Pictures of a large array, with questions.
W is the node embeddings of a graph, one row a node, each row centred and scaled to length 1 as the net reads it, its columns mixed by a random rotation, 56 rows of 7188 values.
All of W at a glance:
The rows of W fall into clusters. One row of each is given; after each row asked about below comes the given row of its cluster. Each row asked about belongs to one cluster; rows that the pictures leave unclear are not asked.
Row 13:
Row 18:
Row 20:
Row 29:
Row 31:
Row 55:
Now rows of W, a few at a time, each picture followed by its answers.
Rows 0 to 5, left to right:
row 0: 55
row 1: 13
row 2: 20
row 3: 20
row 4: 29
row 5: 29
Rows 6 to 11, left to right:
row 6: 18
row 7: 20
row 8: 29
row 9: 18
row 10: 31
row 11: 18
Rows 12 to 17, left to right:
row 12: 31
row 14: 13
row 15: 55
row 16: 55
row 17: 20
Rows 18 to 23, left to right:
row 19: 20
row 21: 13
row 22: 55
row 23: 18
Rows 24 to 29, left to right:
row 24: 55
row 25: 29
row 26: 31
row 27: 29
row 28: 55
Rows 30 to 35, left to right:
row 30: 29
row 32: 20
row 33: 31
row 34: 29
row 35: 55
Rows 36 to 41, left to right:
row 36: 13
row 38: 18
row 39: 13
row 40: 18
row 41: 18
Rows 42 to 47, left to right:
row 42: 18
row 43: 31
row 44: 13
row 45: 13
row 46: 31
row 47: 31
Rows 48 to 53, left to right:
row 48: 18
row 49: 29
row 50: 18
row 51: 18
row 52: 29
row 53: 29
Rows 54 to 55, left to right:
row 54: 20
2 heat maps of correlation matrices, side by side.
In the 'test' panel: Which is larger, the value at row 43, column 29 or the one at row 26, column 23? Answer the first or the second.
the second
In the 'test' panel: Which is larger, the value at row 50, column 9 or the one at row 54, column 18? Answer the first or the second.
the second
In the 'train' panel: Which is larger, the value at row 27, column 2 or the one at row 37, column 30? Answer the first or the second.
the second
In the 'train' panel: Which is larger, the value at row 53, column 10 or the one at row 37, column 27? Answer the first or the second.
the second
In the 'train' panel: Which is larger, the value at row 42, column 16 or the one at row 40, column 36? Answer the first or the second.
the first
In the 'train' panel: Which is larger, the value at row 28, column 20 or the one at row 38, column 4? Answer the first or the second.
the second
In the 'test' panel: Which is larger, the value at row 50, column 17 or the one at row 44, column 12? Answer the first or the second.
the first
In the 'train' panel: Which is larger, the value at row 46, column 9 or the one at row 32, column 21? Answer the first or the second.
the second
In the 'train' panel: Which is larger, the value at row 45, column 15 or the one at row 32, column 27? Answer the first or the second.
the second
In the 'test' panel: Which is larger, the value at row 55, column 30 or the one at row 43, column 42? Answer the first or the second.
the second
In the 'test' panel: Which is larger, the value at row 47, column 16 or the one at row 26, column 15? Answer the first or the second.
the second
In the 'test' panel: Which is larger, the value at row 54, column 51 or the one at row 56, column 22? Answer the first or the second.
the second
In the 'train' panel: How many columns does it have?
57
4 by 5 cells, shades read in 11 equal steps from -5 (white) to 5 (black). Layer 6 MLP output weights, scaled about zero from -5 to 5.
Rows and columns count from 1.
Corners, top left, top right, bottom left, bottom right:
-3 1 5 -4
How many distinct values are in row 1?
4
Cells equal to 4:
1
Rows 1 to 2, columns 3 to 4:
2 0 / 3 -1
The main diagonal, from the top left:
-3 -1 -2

_ _ _ _

# [EXERCISE INSTRUCTIONS]
All lines of the data above that include the word "about" must be shown.

# [RESPONSE TO THE EXERCISE]
The rows of W fall into clusters. One row of each is given; after each row asked about below comes the given row of its cluster. Each row asked about belongs to one cluster; rows that the pictures leave unclear are not asked.
4 by 5 cells, shades read in 11 equal steps from -5 (white) to 5 (black). Layer 6 MLP output weights, scaled about zero from -5 to 5.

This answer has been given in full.